- **Exercise aim**:
Return every line from the one with "179 107 103" through the one with "[145 127 150", inclusive, exactly as it appears below.

============

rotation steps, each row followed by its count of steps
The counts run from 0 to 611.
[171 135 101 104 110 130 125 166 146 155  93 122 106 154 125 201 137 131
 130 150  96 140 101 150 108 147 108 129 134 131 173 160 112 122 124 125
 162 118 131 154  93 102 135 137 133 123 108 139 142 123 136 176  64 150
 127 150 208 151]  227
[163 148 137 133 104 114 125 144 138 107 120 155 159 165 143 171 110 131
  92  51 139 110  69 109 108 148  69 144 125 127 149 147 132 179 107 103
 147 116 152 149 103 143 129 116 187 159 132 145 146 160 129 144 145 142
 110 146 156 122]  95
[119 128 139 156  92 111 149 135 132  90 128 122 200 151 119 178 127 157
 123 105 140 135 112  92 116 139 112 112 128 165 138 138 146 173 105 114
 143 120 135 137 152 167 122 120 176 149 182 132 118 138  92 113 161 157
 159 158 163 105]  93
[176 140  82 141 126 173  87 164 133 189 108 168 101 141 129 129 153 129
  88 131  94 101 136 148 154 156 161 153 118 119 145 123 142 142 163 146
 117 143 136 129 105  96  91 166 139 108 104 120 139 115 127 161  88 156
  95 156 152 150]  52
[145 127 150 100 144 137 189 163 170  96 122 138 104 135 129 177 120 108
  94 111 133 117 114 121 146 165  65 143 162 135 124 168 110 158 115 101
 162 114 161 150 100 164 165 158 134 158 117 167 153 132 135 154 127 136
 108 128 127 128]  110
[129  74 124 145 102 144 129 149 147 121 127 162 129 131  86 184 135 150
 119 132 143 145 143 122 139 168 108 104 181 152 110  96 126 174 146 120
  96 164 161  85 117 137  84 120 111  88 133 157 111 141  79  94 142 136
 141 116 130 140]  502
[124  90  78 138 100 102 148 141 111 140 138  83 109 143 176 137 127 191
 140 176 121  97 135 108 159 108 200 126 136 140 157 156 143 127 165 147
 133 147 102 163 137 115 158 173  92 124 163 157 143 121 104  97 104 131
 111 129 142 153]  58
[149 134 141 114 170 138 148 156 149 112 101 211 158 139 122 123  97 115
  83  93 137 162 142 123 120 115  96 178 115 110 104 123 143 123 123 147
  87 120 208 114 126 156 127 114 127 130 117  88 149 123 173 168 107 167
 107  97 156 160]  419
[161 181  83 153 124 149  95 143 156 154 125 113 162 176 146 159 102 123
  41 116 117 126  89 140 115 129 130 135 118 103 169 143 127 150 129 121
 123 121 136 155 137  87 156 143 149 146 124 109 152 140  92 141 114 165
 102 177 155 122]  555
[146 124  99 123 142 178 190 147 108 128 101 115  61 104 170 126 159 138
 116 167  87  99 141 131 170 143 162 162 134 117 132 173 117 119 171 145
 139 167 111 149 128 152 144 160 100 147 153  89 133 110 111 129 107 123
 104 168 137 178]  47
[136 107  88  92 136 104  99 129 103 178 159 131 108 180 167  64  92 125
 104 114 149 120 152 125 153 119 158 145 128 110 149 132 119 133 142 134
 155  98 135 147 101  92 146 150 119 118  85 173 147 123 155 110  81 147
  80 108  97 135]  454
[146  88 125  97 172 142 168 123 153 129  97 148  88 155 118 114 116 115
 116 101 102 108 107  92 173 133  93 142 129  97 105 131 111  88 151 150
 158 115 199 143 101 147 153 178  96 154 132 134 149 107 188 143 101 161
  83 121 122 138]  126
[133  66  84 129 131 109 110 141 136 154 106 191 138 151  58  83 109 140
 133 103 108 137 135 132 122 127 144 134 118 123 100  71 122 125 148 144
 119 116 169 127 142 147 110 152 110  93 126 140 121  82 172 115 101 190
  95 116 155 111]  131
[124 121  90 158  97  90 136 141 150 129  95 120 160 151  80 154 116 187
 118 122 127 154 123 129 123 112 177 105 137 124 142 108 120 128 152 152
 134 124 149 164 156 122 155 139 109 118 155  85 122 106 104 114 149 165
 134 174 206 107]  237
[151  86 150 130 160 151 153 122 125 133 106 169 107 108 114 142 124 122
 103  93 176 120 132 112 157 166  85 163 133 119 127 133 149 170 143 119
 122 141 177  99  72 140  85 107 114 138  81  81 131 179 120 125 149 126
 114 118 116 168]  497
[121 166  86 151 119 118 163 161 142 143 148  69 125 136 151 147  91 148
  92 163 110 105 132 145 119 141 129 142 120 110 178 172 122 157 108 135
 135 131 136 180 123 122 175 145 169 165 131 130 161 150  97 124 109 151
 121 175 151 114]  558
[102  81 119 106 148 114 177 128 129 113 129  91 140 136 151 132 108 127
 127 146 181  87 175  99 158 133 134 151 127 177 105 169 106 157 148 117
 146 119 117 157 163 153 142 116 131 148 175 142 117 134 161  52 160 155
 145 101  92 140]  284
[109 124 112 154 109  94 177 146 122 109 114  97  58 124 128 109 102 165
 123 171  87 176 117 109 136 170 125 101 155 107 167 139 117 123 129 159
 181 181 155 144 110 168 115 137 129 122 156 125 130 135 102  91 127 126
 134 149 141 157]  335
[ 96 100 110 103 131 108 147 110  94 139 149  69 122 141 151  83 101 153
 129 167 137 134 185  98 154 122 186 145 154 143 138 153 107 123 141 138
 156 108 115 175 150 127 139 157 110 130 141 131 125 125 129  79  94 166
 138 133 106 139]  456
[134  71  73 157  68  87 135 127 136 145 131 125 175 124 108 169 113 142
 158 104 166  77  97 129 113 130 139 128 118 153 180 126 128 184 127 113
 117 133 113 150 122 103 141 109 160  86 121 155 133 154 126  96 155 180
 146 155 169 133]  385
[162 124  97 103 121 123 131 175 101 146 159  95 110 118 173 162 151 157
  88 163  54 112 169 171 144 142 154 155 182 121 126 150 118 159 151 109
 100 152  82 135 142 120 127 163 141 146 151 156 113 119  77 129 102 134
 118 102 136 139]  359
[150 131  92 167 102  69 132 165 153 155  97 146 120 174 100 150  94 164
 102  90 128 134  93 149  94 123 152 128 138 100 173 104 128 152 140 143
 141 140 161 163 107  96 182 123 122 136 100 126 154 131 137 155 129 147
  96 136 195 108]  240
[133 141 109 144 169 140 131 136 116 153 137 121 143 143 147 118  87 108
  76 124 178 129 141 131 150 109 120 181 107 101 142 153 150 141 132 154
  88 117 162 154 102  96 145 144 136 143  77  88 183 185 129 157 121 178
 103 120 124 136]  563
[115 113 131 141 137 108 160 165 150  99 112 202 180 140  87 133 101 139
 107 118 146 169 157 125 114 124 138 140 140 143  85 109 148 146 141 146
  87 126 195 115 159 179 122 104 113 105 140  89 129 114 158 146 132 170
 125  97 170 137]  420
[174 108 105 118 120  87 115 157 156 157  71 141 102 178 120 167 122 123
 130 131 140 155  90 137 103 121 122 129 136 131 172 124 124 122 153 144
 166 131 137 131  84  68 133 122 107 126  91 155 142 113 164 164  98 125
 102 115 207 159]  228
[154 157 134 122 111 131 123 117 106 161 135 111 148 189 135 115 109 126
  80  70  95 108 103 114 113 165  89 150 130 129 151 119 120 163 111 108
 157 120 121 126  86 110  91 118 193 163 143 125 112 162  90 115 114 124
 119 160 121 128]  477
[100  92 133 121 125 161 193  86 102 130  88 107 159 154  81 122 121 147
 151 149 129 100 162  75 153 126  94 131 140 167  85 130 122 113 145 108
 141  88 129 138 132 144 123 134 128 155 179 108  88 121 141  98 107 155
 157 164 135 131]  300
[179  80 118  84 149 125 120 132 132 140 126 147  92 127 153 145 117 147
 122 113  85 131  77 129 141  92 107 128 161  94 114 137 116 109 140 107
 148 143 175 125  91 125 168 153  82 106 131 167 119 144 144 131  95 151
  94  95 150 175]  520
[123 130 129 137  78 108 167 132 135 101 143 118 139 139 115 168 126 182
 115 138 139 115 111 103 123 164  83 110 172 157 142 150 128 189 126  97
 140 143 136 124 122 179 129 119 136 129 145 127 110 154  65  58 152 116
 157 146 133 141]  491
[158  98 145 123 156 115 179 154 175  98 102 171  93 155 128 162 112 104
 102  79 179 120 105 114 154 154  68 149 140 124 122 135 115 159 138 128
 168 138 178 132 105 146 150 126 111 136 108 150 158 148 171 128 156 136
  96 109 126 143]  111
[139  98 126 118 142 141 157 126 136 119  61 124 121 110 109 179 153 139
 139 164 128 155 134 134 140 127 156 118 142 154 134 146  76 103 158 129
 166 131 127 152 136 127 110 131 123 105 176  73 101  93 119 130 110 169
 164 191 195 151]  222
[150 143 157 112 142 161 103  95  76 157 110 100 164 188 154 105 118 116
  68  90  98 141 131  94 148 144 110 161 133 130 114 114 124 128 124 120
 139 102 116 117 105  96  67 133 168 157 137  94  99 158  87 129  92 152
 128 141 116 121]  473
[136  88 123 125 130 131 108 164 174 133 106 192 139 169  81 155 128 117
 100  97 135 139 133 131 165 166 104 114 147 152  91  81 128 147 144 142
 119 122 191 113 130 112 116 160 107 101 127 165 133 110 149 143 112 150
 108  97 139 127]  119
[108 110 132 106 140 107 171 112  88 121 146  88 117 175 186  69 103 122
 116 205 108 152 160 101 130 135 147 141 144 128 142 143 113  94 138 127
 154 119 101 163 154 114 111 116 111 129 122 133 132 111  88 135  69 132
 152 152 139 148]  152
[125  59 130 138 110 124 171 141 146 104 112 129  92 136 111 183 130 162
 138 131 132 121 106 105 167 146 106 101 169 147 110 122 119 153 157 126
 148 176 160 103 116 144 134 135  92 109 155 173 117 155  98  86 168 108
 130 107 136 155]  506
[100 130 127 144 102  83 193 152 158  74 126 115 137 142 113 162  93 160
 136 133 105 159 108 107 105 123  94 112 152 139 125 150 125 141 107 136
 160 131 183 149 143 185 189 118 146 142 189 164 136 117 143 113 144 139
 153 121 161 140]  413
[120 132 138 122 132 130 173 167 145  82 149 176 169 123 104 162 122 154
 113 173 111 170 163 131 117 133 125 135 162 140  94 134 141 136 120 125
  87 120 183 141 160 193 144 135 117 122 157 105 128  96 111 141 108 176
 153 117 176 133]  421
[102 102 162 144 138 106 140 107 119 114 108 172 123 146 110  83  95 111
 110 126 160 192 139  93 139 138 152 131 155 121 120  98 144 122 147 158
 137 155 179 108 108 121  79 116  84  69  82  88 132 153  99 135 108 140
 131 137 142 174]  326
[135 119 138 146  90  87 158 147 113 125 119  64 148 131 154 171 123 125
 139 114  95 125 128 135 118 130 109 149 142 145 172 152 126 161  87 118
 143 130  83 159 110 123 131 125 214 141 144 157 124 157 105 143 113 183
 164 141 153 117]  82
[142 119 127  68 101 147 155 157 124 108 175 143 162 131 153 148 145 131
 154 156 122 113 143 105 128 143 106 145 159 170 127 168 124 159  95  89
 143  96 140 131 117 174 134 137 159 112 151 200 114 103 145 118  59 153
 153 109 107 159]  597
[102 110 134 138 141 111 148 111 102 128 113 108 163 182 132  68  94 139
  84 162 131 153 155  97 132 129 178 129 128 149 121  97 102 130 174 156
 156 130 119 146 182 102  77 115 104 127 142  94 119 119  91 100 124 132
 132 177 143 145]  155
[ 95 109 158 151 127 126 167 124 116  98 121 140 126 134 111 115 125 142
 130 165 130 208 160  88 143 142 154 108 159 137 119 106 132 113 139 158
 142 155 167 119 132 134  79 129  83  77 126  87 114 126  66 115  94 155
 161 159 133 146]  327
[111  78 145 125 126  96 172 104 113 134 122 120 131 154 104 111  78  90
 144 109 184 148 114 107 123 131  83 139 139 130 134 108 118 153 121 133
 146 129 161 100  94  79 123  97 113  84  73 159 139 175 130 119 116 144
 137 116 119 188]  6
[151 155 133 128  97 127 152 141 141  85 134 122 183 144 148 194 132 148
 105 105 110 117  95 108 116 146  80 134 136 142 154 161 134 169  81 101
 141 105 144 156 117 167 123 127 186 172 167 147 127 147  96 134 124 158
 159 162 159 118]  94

============

- **Written solution**:
  92  51 139 110  69 109 108 148  69 144 125 127 149 147 132 179 107 103
 147 116 152 149 103 143 129 116 187 159 132 145 146 160 129 144 145 142
 110 146 156 122]  95
[119 128 139 156  92 111 149 135 132  90 128 122 200 151 119 178 127 157
 123 105 140 135 112  92 116 139 112 112 128 165 138 138 146 173 105 114
 143 120 135 137 152 167 122 120 176 149 182 132 118 138  92 113 161 157
 159 158 163 105]  93
[176 140  82 141 126 173  87 164 133 189 108 168 101 141 129 129 153 129
  88 131  94 101 136 148 154 156 161 153 118 119 145 123 142 142 163 146
 117 143 136 129 105  96  91 166 139 108 104 120 139 115 127 161  88 156
  95 156 152 150]  52
[145 127 150 100 144 137 189 163 170  96 122 138 104 135 129 177 120 108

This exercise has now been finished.